[[ RECORD EXTRACTS, beginning ]]
How the nodes are linked:
* | b p c z m j
Bod | Pom Sal Pog Par Lir Gar
Bik | Kup Muz Laz Lir Bok Foz
Peg | Ped Per Nik Lil Vit Raz
Zev | Lak Moz Muz Mun Mal Bok
Fud | Tup Ret Rar Git Nik Lis
Ruv | Tez Pev Zop Les Kuv Vog
Luf | Zev Lak Kup Muz Lam Vov
Daf | Zuv Lum Fad Raz Mon Pom
Vog | Sul Ruv Mar Rus Ret Rar
Suz | Lof Mul Lam Mal Rif Gaf
Ses | Fep Nik Lis Fas Raz Gol
Rek | Mon Zon Sal Daf Mun Lir
Foz | Kip Bik Lif Dag Kal Moz
Pom | Sal Daf Par Von Luv Vib
Moz | Rem Foz Nam Lup Vek Zev
Mam | Kal Vov Rem Foz Ren Non
Ved | Nur Geg Mul Rur Les Rif
Bim | Gaf Nuf Pes Kuf Duk Nur
Gaf | Nuf Suz Kuf Suv Teg Geg
Nik | Lil Maz Fud Tup Peg Ses
Bok | Luf Zev Bik Kup Suv Kal
Maz | Gal Nal Ret Bez Per Nik
Zuv | Lum Vit Raz Kem Zon Sal
Ped | Per Tuf Lil Maz Kel Kem
Vek | Mam Kal Moz Rem Rur Mal
Les | Buf Fav Ved Nur Tez Rus
Ris | Zul Tos Fav Duk Rit Tez
Rit | Rar Git Ris Zul Fas Met
Lif | Dag Laz Zat Gar Foz Nam
Nam | Lup Lif Mon Zon Moz Muz
Vib | Bod Pom Kel Pog Laz Zat
Lak | Moz Rem Mun Nam Non Luf
Laz | Lir Luv Vib Bod Bik Lif
Von | Fad Raz Gol Pel Sal Pog
Mal | Non Vek Zev Lak Lof Suv
Ren | Pes Kuf Mam Kal Geg Mul
Rus | Zop Les Rif Gaz Sul Tos
Non | Vek Mam Lak Moz Mul Lam
Rif | Gaz Ved Suz Lof Rus Teg
Rez | Lis Fas Met Bas Pel Gal
Gal | Nal Rez Bez Kuv Tuf Lil
Nal | Rez Lis Kuv Met Gol Maz
Muz | Mun Nam Luv Rek Zev Bik
Lam | Mal Non Luf Zev Suz Kuf
Kuv | Met Bas Ruv Tez Nal Ret
Kup | Muz Mun Lir Luv Luf Kip
Mun | Nam Lup Rek Mon Lak Kup
Tuf | Gol Pel Gal Nal Par Ped
Fas | Fud Tup Rit Rar Fep Rez
Lof | Mul Rur Mal Non Gaz Nuf
Gaz | Ved Nur Lof Mul Zop Vor
Mul | Rur Ren Non Vek Ved Suz
Fav | Duk Teg Geg Bim Ris Les
Luv | Rek Mon Pom Sal Muz Laz
Kel | Pog Par Ped Per Vib Lum
Fad | Raz Kem Pel Ses Daf Par
Mar | Rus Zop Vor Rif Vog Zul
Fep | Nik Lil Fas Fud Kem Pel
Duk | Teg Vor Bim Gaf Zul Buf
Mon | Zon Zat Daf Zuv Nam Luv
Zat | Gar Vib Lum Vit Lif Mon
Bez | Kuv Met Sul Ruv Gal Tup
Lil | Maz Gal Tup Ret Ped Fep
Vov | Bok Luf Kip Bik Kuf Mam
Lum | Vit Kel Kem Peg Zat Daf
Lup | Lif Dag Zon Zat Rem Mun
Rar | Git Vog Zul Tos Fud Bas
Gar | Vib Bod Vit Kel Dag Zon
Geg | Bim Gaf Ren Pes Fav Ved
Ret | Bez Kuv Vog Sul Maz Fud
Kip | Bik Kup Dag Laz Vov Rem
Pog | Par Von Per Tuf Bod Vit
Vit | Kel Pog Peg Ped Gar Zuv
Git | Vog Sul Tos Mar Tup Rit
Kem | Peg Ped Fep Nik Lum Fad
Per | Tuf Gol Maz Gal Pog Peg
Nuf | Suz Lof Suv Lam Vor Bim
Tez | Pev Ris Les Buf Met Sul
Par | Von Fad Tuf Gol Pom Kel
Rur | Ren Pes Vek Mam Nur Lof
Vor | Rif Gaz Nuf Suz Mar Duk
Tup | Ret Bez Git Vog Lil Fas
Nur | Geg Bim Rur Ren Buf Gaz
Dag | Laz Lir Gar Vib Kip Lup
Teg | Vor Rif Gaf Nuf Tos Fav
Gol | Pel Ses Nal Rez Von Per
Tos | Mar Rus Teg Vor Git Ris
Kuf | Suv Lam Vov Bok Gaf Ren
Pel | Ses Fep Rez Lis Fad Tuf
Pev | Ris Zul Buf Fav Bas Ruv
Lir | Luv Rek Bod Pom Kup Dag
Buf | Fav Duk Nur Geg Pev Zop
Bas | Rit Rar Pev Ris Lis Kuv
Zul | Tos Mar Duk Teg Rar Pev
Zon | Zat Gar Zuv Lum Lup Rek
Kal | Vov Bok Foz Kip Pes Vek
Zop | Les Buf Gaz Ved Ruv Mar
Sul | Ruv Tez Rus Zop Bez Git
Rem | Foz Kip Lup Lif Mam Lak
Pes | Kuf Suv Kal Vov Bim Rur
Met | Bas Rit Tez Pev Rez Bez
Lis | Fas Fud Bas Rit Ses Nal
Sal | Daf Zuv Von Fad Rek Bod
Suv | Lam Mal Bok Luf Nuf Pes
Raz | Kem Peg Ses Fep Zuv Von

The rows follow the links: the fewer symbols apart two nodes are, the more alike their rows tend to be.

Each row is also shifted at random along 8 hidden directions that mean nothing.

Some nodes, each with a row of numbers:
Daf [163, -67, 24, -15, 32, 12, 0, -1, 12, -6, 7, 17, -12, 66, 53, -5, 13, -21, 0, -10, -18, 6, -25, 8, -29, 4, -49, 20, 45, -21, 3, 33, -4, -27, 25, -13, 21, -16, 15, 2, -23, -21]
Nam [-53, 73, 31, 5, -31, -40, 42, -46, -21, 4, -15, -40, -16, -42, -1, -45, -37, -20, 15, -25, -2, -9, -36, -42, 24, -38, -1, -26, -15, 18, -20, -16, 6, 6, 12, 36, -17, -17, -2, 4, -15, 7]
Rar [47, -44, -20, -17, -34, 20, -18, 9, 3, -2, 10, 12, -3, -1, 8, 4, -47, 9, -22, 36, -20, -6, 18, 11, -20, 5, 17, 53, 52, -20, -18, -32, -6, 1, -3, 44, 3, 15, -14, -42, 18, 29]
Ved [-11, 14, -20, 34, -27, 12, -13, 1, -47, -11, 5, 6, 8, -16, -31, 0, -2, 24, 29, 14, 22, 9, 28, 13, 6, -3, 29, 29, -36, 32, 10, -10, -17, 12, -6, 0, -8, 23, -2, 17, 16, 9]
Per [56, 103, 10, -38, 23, -1, 6, -11, -5, 32, -6, 9, -27, -4, 45, -49, 16, -5, -36, 20, 27, 25, -12, 19, -22, 9, -12, -72, 13, 11, -8, -11, 12, 42, 1, 5, -53, -1, 7, -18, -8, 0]
Fep [57, -20, -5, -43, 31, 44, -3, 1, -6, 20, 13, -10, -9, 28, 37, 11, -12, 3, -38, 24, -14, 50, 5, 35, -9, 41, -33, 41, 1, -14, -4, 4, 14, 19, -6, -13, 13, 35, -13, 10, -7, -17]
Rem [59, -35, 28, 26, -42, -35, 23, -32, -13, -25, -10, -30, 3, -19, -7, -15, -19, -37, 42, -25, -19, -23, -20, -46, 27, -19, -6, 5, 15, -4, -18, -1, -12, -25, 29, 9, 16, -27, -19, 22, 2, 16]
Pel [-34, -47, -6, -42, 33, 17, -8, 16, 67, 21, -2, 8, 3, 15, 28, 19, 12, 2, -52, 4, -18, -2, -11, 6, -17, 5, -18, -30, 35, -38, -9, 5, 15, -6, -11, 5, 24, -1, 11, -36, -8, -9]
Mun [3, 48, 36, 21, -32, -66, 32, -16, 31, -4, -16, 10, -10, -18, 2, -50, -11, 1, 11, -32, 4, -58, -47, -50, -16, -67, 17, -29, 52, 10, -6, -6, -5, -24, 13, 37, -28, -65, 43, -41, -16, 16]
Nur [66, -50, -4, 39, -54, 10, -9, 2, -32, -37, 8, 5, 7, 2, -24, 23, 7, 70, 20, 15, 40, -4, 24, 2, -21, -11, 33, 56, 2, 31, 13, -1, -33, -41, 8, -39, -3, 5, -8, 26, 21, 7]
Met [92, -37, -6, -15, -19, 14, -29, -6, 43, 12, -6, 17, 5, -32, 23, -23, 33, 14, -23, 38, 31, 11, 18, 8, -14, 9, 16, -51, 55, -20, -12, -24, -11, 21, -4, -9, 5, -8, -1, -32, 38, 33]
Ruv [-7, 49, -33, -15, 19, 46, -28, 15, -29, 10, -8, -1, 4, -13, -7, 26, 67, 55, -32, 37, 66, 35, 42, 48, -14, 26, 19, -115, -54, 35, 3, 2, -15, 23, -22, -53, -23, 66, -12, 23, 10, -15]
Kem [-39, 11, 5, -45, 3, 3, 9, -16, -13, 15, 9, -6, -27, 21, 33, -15, -79, -46, -19, 3, -51, 5, -21, -8, -10, -3, -29, 61, 24, -29, -24, -19, 21, 6, 10, 75, -7, 3, -18, -35, -20, 1]
Mar [-62, -19, -36, -1, 3, -11, -27, 68, 3, -25, 13, 36, 11, 33, -39, 78, -31, -82, 13, 2, -67, -63, 44, 7, 7, 44, 21, 30, 23, -40, 0, -4, 5, -7, -2, 35, -28, -13, -49, -25, 15, 21]
Ped [-104, -84, 17, -51, -3, 1, 3, -34, 95, 10, -27, -48, 4, -45, 29, 24, 27, -4, -48, 0, 13, 5, -17, -46, 11, 3, -14, -91, 25, -61, -28, -14, 18, -23, 0, -24, 42, -29, -42, -5, 19, 5]
Kuv [91, 19, -24, -15, 21, 40, -38, 44, -67, -17, 31, 67, -29, 102, 23, 34, -18, 18, 0, 38, 11, 13, 40, 61, -74, 39, 1, 108, 4, 12, 31, 7, -14, -16, 14, -1, -60, 7, -20, -5, -7, -17]
Fav [-56, 7, -39, 32, 19, 10, -29, 51, 12, 15, 20, 60, 24, 8, -37, -5, -20, 0, 11, 9, -32, -19, 24, 37, 2, -9, 27, 70, 4, 5, 22, -2, 2, 34, -30, 49, 10, 20, 54, -50, 3, 11]
Ret [61, 2, -14, -17, -14, 18, -23, 5, -35, -1, 5, 18, -9, 13, 28, -10, -21, -44, -6, 40, -24, -2, 21, 24, -18, 28, -5, -14, 49, -16, -25, -20, -11, 22, 13, 40, -25, 26, -30, -31, 11, 28]
Ses [-172, 106, 12, -18, -17, -40, 18, 11, 28, 23, -10, 24, -27, -5, 28, -40, -13, 20, -48, 18, 22, -31, -21, -6, -45, -19, 23, -41, 62, 5, -8, -28, 11, 11, -4, 29, -83, -39, 18, -64, -5, 16]
Fas [10, 17, -10, -9, 18, 4, -30, 31, 25, 9, -3, 56, -3, 25, 29, -12, 47, -9, -23, 29, 17, -21, 10, 29, -43, 10, 7, -81, 61, -9, 1, 0, -10, 12, 0, 3, -39, -6, 20, -50, 8, 14]
Foz [-8, 21, 4, 23, 17, -5, 11, -34, 8, 29, -13, -15, 17, -51, -14, -65, 2, -32, 28, -33, -20, 3, -28, -12, 52, -49, -15, -64, -30, 13, -13, 5, 3, 42, -13, 56, 54, 26, 58, -14, -20, 1]
Muz [5, -8, 13, 9, 8, -16, 14, 7, -30, -28, 6, 10, -16, 61, -9, 26, -28, -5, 27, -39, -19, -35, -22, -15, -23, -33, -13, 48, -15, 11, 10, 31, -8, -58, 21, 25, -3, -17, 7, 9, -39, -32]
Dag [-33, -54, 19, -11, 17, -26, 14, 20, 17, -42, -5, -5, -10, 70, -4, 81, 6, -23, 11, -48, -20, -58, -21, -36, -24, -14, -21, -10, -1, -22, 9, 44, -3, -92, 27, -19, 0, -42, -27, 21, -33, -37]
Luv [-25, 13, 18, -9, 29, -25, 25, 5, 23, 2, -6, -7, -6, 18, 6, 3, -7, -25, -2, -39, -30, -24, -35, -19, 2, -19, -21, -14, 0, -9, -1, 22, 16, -17, 3, 16, 8, -21, 19, -4, -32, -22]
Maz [-105, -10, 18, -21, -65, -24, 23, -19, 8, -5, -2, -24, -20, -17, 32, -12, -62, 2, -34, 32, -17, -4, -7, -25, -15, 20, 9, 65, 81, -25, -29, -47, 7, -8, 18, 11, -38, -31, -46, -24, 23, 37]
Par [22, -59, 8, -36, 57, 23, -18, -4, 54, 17, 6, 25, -8, 42, 40, 4, 15, -4, -16, -11, 4, 21, -19, 3, -25, -1, -36, 28, -1, -36, 21, 20, 14, -14, 0, -3, 36, -29, 13, -10, -13, -28]
Fad [-8, -72, 9, -42, 0, 34, 5, -17, -18, -17, -7, -27, -20, 50, 45, 35, -4, 21, -32, 6, 1, 4, -19, -1, -42, -10, -38, -40, 20, -14, -29, 16, -17, -59, 23, -1, 22, 37, -28, 5, -31, -31]
Mal [12, 9, 2, 20, -26, -25, 26, -12, -40, -15, 2, -47, 11, -37, -43, 16, -47, -65, 44, -25, -54, -10, 7, -28, 69, 22, -1, 45, -33, -3, -14, -10, 12, 16, 6, 10, 11, 6, -44, 43, 10, 16]
Lil [-20, 16, 5, -33, 8, -20, -8, 15, 35, 10, -4, 14, -11, 7, 27, 8, 0, -61, -21, 16, -23, -19, 5, -5, -6, 40, -5, -27, 55, -44, -8, -16, 18, 15, 8, 3, -36, -41, -35, -26, 19, 26]
Non [-45, 11, -7, 32, 19, 17, 18, -27, 9, 26, -3, -47, 33, -72, -40, -29, 30, 43, 8, -23, 20, 47, -4, 4, 66, -16, 2, -26, -85, 35, 7, 9, 12, 44, -35, -30, 67, 50, 46, 41, -1, -18]
Luf [8, -2, 10, 51, -21, -11, 23, -1, -46, -17, 5, 1, 6, 18, -15, -25, -22, 32, 27, -20, -15, -21, -24, 1, -8, -49, -2, 34, 9, 43, -3, 19, -24, -23, 10, 27, 14, 31, 52, -3, -35, -12]
Kip [47, -14, 30, 17, 1, -35, 8, -38, 68, 8, -27, -18, 18, -65, -6, -40, 69, -10, 25, -33, 39, -6, -27, -48, 34, -33, 6, -113, -11, -7, 5, 9, 0, 3, 1, -34, 33, -53, 22, 15, 18, 12]
Rek [26, -95, 32, -17, -7, 6, 35, -35, 17, -18, -9, -70, 0, 1, 18, 26, 11, 41, -18, -23, 5, 22, -33, -31, 13, -3, -36, -1, -9, -8, -16, 23, 0, -56, 16, -61, 56, 5, -23, 56, -14, -32]
Peg [3, 35, 6, -46, 43, -11, -8, 3, 55, 32, -6, 25, -14, 2, 35, -25, 7, -46, -28, -3, -11, -6, -18, -5, -10, -1, -16, -51, 26, -36, -2, -7, 23, 27, -8, 34, -12, -32, 11, -44, -4, 5]
Rit [38, 25, -15, -24, 20, -3, -41, 17, 53, 21, 5, 49, -1, -18, 1, 0, 16, -40, -1, 25, 19, 7, 33, 6, -3, 37, 26, 16, 8, -40, 26, -27, 20, 43, -14, 0, -31, -60, -23, -25, 48, 33]
Pom [74, -55, 40, -13, 14, -5, 17, -44, 64, 19, -16, -33, 4, -32, 43, -43, 51, 6, -13, -9, 20, 35, -37, -23, 18, 0, -33, -59, 23, -23, -9, 8, 7, 7, 7, -52, 47, -28, 17, 19, 5, -2]
Zop [-43, 11, -36, 16, 20, 16, -24, 22, 45, 38, 2, 19, 35, -60, -34, -21, 16, -2, -11, 13, -13, 15, 25, 28, 44, 8, 22, -12, -13, -7, 5, -16, 16, 72, -46, 18, 34, 29, 39, -33, 27, 26]
Gaf [-42, -10, -23, 42, -22, 13, -10, 25, -33, -14, 13, 30, 9, 20, -39, 11, -25, 73, 9, -3, 9, -25, 11, 19, -28, -52, 32, 60, -14, 43, 14, 5, -27, -29, -14, 37, 5, 37, 47, -22, -17, -9]

Where do the symbols, taken in turn from left to right, take each start?
Answer with the node's name.
[-46, 45, -10, 21, -6, -7, 16, -9, -41, -8, -9, -44, 15, -41, -46, 16, 3, -20, 27, -19, -5, -1, 12, -9, 53, 6, 10, -48, -68, 27, -9, 4, 2, 13, -6, -11, 4, 35, -20, 47, -3, -4]
z z p z b j => Mon
[72, 35, 37, -20, 16, -29, 4, -36, 32, 16, -16, 0, -17, -16, 49, -50, 45, -52, 9, -3, 32, 17, -24, -24, 3, 17, -21, -80, 22, -23, 2, -2, 11, 24, 23, -30, -23, -67, -16, 10, 16, 13]
z b z j z => Tup
[-132, 16, 7, -16, -36, 2, 9, -33, 8, 20, -13, -30, -8, -48, 30, -31, 10, 39, -44, 38, 36, 31, -2, -1, -5, 14, 11, -45, 30, 2, -25, -35, -2, 22, 1, -25, -22, 9, -22, -10, 22, 22]
z j m c c j => Git
[-17, 0, 21, -5, 38, -20, 21, 8, 42, 0, 1, 9, -8, 36, 5, 15, 15, 30, -9, -40, 12, -10, -34, -18, -20, -23, -13, 29, -14, 2, 30, 30, 15, -38, -1, -27, 4, -47, 31, 9, -27, -38]
p j m z j z => Bod
[28, 7, -33, -8, 15, -3, -27, 50, 17, 4, 13, 38, 12, 4, -28, 34, -33, -69, 2, 11, -61, -30, 37, 17, 18, 39, 18, 49, 20, -33, 2, -15, 19, 35, -17, 41, -13, -7, -18, -34, 23, 29]
b z z p m c => Mul
[22, 4, -16, 41, -55, 17, 0, 5, -72, -16, 10, 1, 5, -1, -16, -11, -15, 75, 3, 36, 23, 12, 24, 33, -19, -5, 30, 48, 11, 52, -6, -14, -32, -1, 1, -11, -17, 55, 13, 8, 7, 12]
p m z m => Rus
[-19, 109, 4, 39, 6, -29, 17, 11, -72, -14, 10, 10, -10, 18, -31, -1, -1, -6, 48, -22, 13, -4, 8, 7, 8, 7, 12, 40, -62, 51, 35, 16, -1, 7, 7, -23, -56, -13, 4, 44, -16, -18]
m b c p b c => Kup
[-17, 45, -8, -37, 28, -7, -9, 39, -6, 7, 11, 34, -19, 52, 26, 13, -38, -84, -15, 13, -57, -22, 10, 17, -19, 37, -18, 20, 44, -33, -6, -4, 19, 20, 8, 51, -51, -14, -24, -42, -11, 8]
z j p p => Bez
[-32, 53, 6, -13, 45, 11, 18, -6, -65, -4, 13, -18, -23, 50, -5, 24, -40, -20, 23, -36, -19, 24, -14, 4, 5, 3, -33, 69, -91, 20, 19, 29, 16, -12, 6, 13, -3, 16, -13, 46, -46, -51]
j j z j b c => Pom
[33, -19, -13, 21, -60, -6, 2, 12, 41, 6, -15, -1, 25, -63, -11, -31, 22, 63, -44, 35, 15, -27, 7, 6, -6, -25, 43, -76, 86, 14, -35, -30, -20, 16, -21, 5, 1, 29, 42, -52, 26, 44]
c z c p b p => Mam
[-22, 11, -31, -13, 6, 40, -29, 23, -14, 6, 10, 27, -3, 17, 0, 18, 1, 47, -27, 33, 25, 14, 29, 39, -33, 6, 18, 4, -9, 12, 5, -9, -9, 5, -18, 11, -17, 39, 5, -22, 3, -3]
c j c j b => Buf
[-5, -44, -37, 21, 50, 18, -47, 50, 30, -5, 24, 63, 23, 30, -54, 54, -3, -32, 43, -21, -25, -16, 36, 15, 11, 11, 17, 100, -55, -24, 52, 21, 12, 2, -23, 19, 33, -23, 13, -4, 13, -10]
p z b p p => Mam
[-19, 69, 20, -17, 31, -23, 29, -17, -23, 11, -7, -30, -16, 1, 12, -14, -14, -67, 14, -29, -28, 7, -22, -15, 32, 14, -31, -30, -31, -2, -6, 10, 22, 21, 14, 6, -15, -8, -15, 25, -24, -16]
p m j z j m m => Lak
[4, 42, 3, -37, 71, 3, -22, 33, 20, 7, 8, 64, -30, 84, 38, 18, 28, -6, -16, -7, 26, -10, -7, 19, -68, 1, -16, -10, -5, -13, 38, 28, 10, -21, 6, -6, -46, -48, 12, -20, -27, -36]
z b z p j j => Fas
[64, -17, -14, -6, -33, 7, -17, 15, 34, 1, -3, 23, 7, -21, 4, -4, 17, 63, -42, 36, 32, -14, 16, 13, -33, -11, 33, -31, 58, 5, -11, -23, -16, -3, -12, -7, -14, 6, 20, -41, 23, 25]
b m b c => Tez
[-12, -64, 18, -18, 29, -13, 14, 7, 26, -7, -6, -14, 0, 37, 21, 24, -6, -79, 4, -33, -65, -30, -27, -22, 13, 5, -47, -31, 30, -46, -19, 29, 10, -27, 19, 21, 35, -13, -13, -5, -29, -15]
m c z b c => Tuf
[[ RECORD EXTRACTS, end ]]
** DIRECTIONS **
Some lines above contain the word "with". Copy each of them.

** WRITTEN RESPONSE **
Some nodes, each with a row of numbers:
Answer with the node's name.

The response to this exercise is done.